Records from a dataset

One vector is turned by the same rotation once a tick. Each row is the vector after some number of ticks, and that number follows the row.
The counts run from 0 to 66.
[100 140 107 157 121 180 115 118 130  93 114 127 151 163 127  76 120 113
 166  94 148 157  85 169 131 160  80 115 114 131 131]
10
[140 142 107 135 145  96 123 125 149 111  94 111  80 174  97 115 131  68
 189 178 148 178 121 127 128 152 151 131 141 133  92]
12
[144 109 153  95 182 114 124 148 170 142 148 126 144  89 135 131 162 176
 117 114  89 145 133  85 111 159 184 117 130 157 112]
42
[138  88 143 113 168  99 133 150 149 122 112  71  97  92 167 163 159 128
 143 133 113 123 145 109 150 110 166 108 130 102 133]
58
[151  89 146 124 175  98 153 147 149 114 111  61 104  89 164 168 148 144
 150 122 109 121 143 109 137 115 182 114 127 119 127]
54
[117  94 121 130 143 149 128 120 131 111 132 116 163 113 161 107 165 205
 131 105 119  66 118 156 154 137 133 111  84 139 156]
48
[123 128 167 115 119 146  85 130 169 143 132 162 142 120 113  94 146 152
 131 112  99 156 111  90  94 175 148 126  98 181  92]
30
[123 122 139 136 128 140  92 114 161 132 146 166 165 120 109  89 165 203
 112 107 116  98 103 128 136 166 126 130 100 174 128]
35
[123  94 137 150 138 155 129 130 129  97 143  84 148  89 172 120 134 176
 123  88 115  97 114 140 168 123 111 101  79 124 149]
56
[132  96 116 141 141 119 151 126 110 100 101  81 114 104 168 145 160 138
 156 124 126  71 139 173 190 110 130 107 100 116 165]
57
[139 104 117  98 175 101 138 127 149 122 117 118 121  97 134 130 185 187
 129 145 120  91 147 143 171 124 194 126 124 150 147]
45
[118 142 136 144 159 146 107 150 138 108 124 101 124 149 134  91 111  87
 167 105 127 196  85 129 103 171 122 126 121 124 106]
9
[148 141 161 105 112 101 104 128 167 128  99 137  99 144 102 107 147 111
 155 155 128 166 118  78 110 179 160 136 125 170  81]
25
[122 133 145 125  97 154  92 108 160 131 128 180 160 142 108  87 164 172
 122 114 129 107 122 142 138 174 115 130  95 188 127]
31
[123 121 136 129  80 136  90  97 155 123 112 179 150 151 104  86 173 156
 139 125 132  94 110 133 155 172 109 136  94 178 119]
27
[129 147 107 130 165 116 146 141 141  95  96  91  88 174 114 128 128  72
 187 156 140 193 104 130 114 155 153 150 169 116 118]
8
[131 144 165 127  80 145  79 138 171 132 125 152 138 148 100  90 139 141
 126 115 111 155  90  94  90 181 123 138 112 167  96]
26
[112  93 128 152  99 145 138  99 128 110  88  93 104 123 158 135 137 121
 126  90 125  76 141 159 172  99  97 110 100 101 169]
65
[122 146 135 164 111 169 114 107 140  99 133 131 144 170 117  69 131 119
 162  95 138 163  80 144 126 181  79 134  98 149 126]
14
[120 144  66 145 155 123 147 116 116  92  97 123 103 178 118 112 134  85
 177 144 153 146 123 175 156 145 136 131 136 124 126]
7
[126 144 103 151 109 129 108  98 147  97  86 140 108 177 108 102 143 102
 175 137 154 119 109 170 163 163 109 126 105 156 133]
15
[ 91 135  79 182 131 168 130 107 119  94 107 130 146 173 137  86 120  99
 159 109 152 145  81 179 154 163  94 132 125 115 144]
6
[124 140 146 135 144 141 103 140 153  97 118 106 109 169 115  88 116  93
 182 102 120 201  89 121  88 169 117 127 117 135  98]
13
[119 142  82 144 127 129 140 103 126 101  95 123 109 185 117 100 134  80
 183 155 162 129 103 176 170 151 124 140 135 128 135]
11
[144 100 113 120 171 105 153 121 145 116 119  97 110 103 158 132 182 170
 144 152 126  92 146 141 171 122 172 118 115 146 145]
49
[128 107 125 124 147 134 118 122 140 117 127 143 166 114 144 106 180 200
 127 117 117  62 136 168 160 134 141 111 101 162 152]
44
[126 142 124 134  78 149 105  87 162 106  98 171 130 177 104  83 160 131
 150 136 160 107 109 156 156 156 104 125 101 170 127]
23
[125  80 137 148 150 158 141 127 138 114 138  97 154  87 161 123 157 203
 127  85 114  83 127 162 159 130 121 100  86 141 168]
52
[130 120 110  96 120 120 124 101 142 125 130 170 137 144 120 116 184 182
 128 148 132  75 137 139 156 138 161 131 117 162 128]
36
[118 114 125 122 134 129 126 104 151 129 115 162 148 118 122 108 187 207
 125 123 120  70 153 151 165 146 153 130 102 163 145]
40
[150 106 147  99 183 103 123 164 154 133 143 103 119  90 145 140 153 185
 126 116  94 125 124 101 121 149 186 131 130 151 125]
46
[ 93 154 115 150 157 164 127 155 133 103 129 108 141 157 123 105 101  95
 166  96 132 192  81 138 101 174 107 122 143 109  98]
5
[133  99 139 126 145 106 149 137 142 119  93  69  79 102 162 168 152 104
 149 134 107 112 148 136 151 106 157 110 117 107 142]
62
[126 141  99 140  81 143 111  95 144  91  95 151 119 172 105  83 152 104
 155 145 164 115 120 147 163 159 112 131 107 157 126]
19
[127 101 138 142 120 104 155 108 133 128  82  84  64 101 148 178 145  91
 133 126 105 100 151 132 164  91 142 116 113  86 139]
66
[146 134 119  91 102  97 110  96 147 123  92 172  97 144  96 108 185 127
 143 155 134 113 140 134 148 163 164 132 111 175 117]
28
[121  92 181 134 167 138 128 152 136 112 143  69 137  89 170 142 128 151
 133  84  90 136 111 109 122 136 134  98 112 124 132]
55
[129 100 168 122 170 147 127 157 140 119 147  93 154  88 165 125 143 189
 133  67  90 136 120 125 117 143 151 104 121 115 123]
51
[147 134 147  95 126  98 106 120 172 142 113 158  93 136 107 125 146 126
 131 162 128 159 133  92 117 171 179 142 132 168 101]
29
[146 108 128  90 161  81 143 118 159 134 107 138 122  92 124 141 187 174
 138 161 115  91 166 119 159 149 185 126 128 159 144]
41
[155  96 146 111 193  89 144 161 156 115 126  73 126  98 159 146 158 170
 137 114  87 125 137 105 139 130 186 118 124 127 134]
50
[151 142 145 111 112 108 103 131 171 117 107 127  98 142  97  92 127  84
 155 145 119 188 106  91 108 178 136 134 125 162  97]
21
[147 117 140  73 140  86 119 131 160 132 114 141 112 113 115 126 169 178
 123 151 123 119 151 113 147 146 209 128 143 160 119]
37
[122 103 169 153 126 168 129 124 141 110 130  82 145  87 174 128 134 139
 122  58 113  98 114 139 142 108  92 116  84 111 143]
60
[103 140  65 143 170 113 150 113 114 106  97 133 115 175 126 117 133  88
 174 155 154 152 119 172 143 138 139 144 148 108 134]
3
[135  86 171 137 148 137 124 161 153 119 133  52 123  73 174 156 138 118
 135  80 102 146 106  97 134 129 131 103 101 116 124]
59
[ 83 148 101 148 169 149 126 152 119 122 153 105 155 160 138  97 109 109
 166  96 121 178  80 152  89 168 113 129 142 110 119]
1
[130  85 100 140 173 109 150 117 137  98 116  90 124 106 159 143 156 164
 149 139 119  87 155 164 189 113 166 103 108 121 154]
53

**How to complete this task**
Reproduce verbatim the lines above, from the line with "[100 140 107" through the line with "120 134 176".

**Solution to the problem**
[100 140 107 157 121 180 115 118 130  93 114 127 151 163 127  76 120 113
 166  94 148 157  85 169 131 160  80 115 114 131 131]
10
[140 142 107 135 145  96 123 125 149 111  94 111  80 174  97 115 131  68
 189 178 148 178 121 127 128 152 151 131 141 133  92]
12
[144 109 153  95 182 114 124 148 170 142 148 126 144  89 135 131 162 176
 117 114  89 145 133  85 111 159 184 117 130 157 112]
42
[138  88 143 113 168  99 133 150 149 122 112  71  97  92 167 163 159 128
 143 133 113 123 145 109 150 110 166 108 130 102 133]
58
[151  89 146 124 175  98 153 147 149 114 111  61 104  89 164 168 148 144
 150 122 109 121 143 109 137 115 182 114 127 119 127]
54
[117  94 121 130 143 149 128 120 131 111 132 116 163 113 161 107 165 205
 131 105 119  66 118 156 154 137 133 111  84 139 156]
48
[123 128 167 115 119 146  85 130 169 143 132 162 142 120 113  94 146 152
 131 112  99 156 111  90  94 175 148 126  98 181  92]
30
[123 122 139 136 128 140  92 114 161 132 146 166 165 120 109  89 165 203
 112 107 116  98 103 128 136 166 126 130 100 174 128]
35
[123  94 137 150 138 155 129 130 129  97 143  84 148  89 172 120 134 176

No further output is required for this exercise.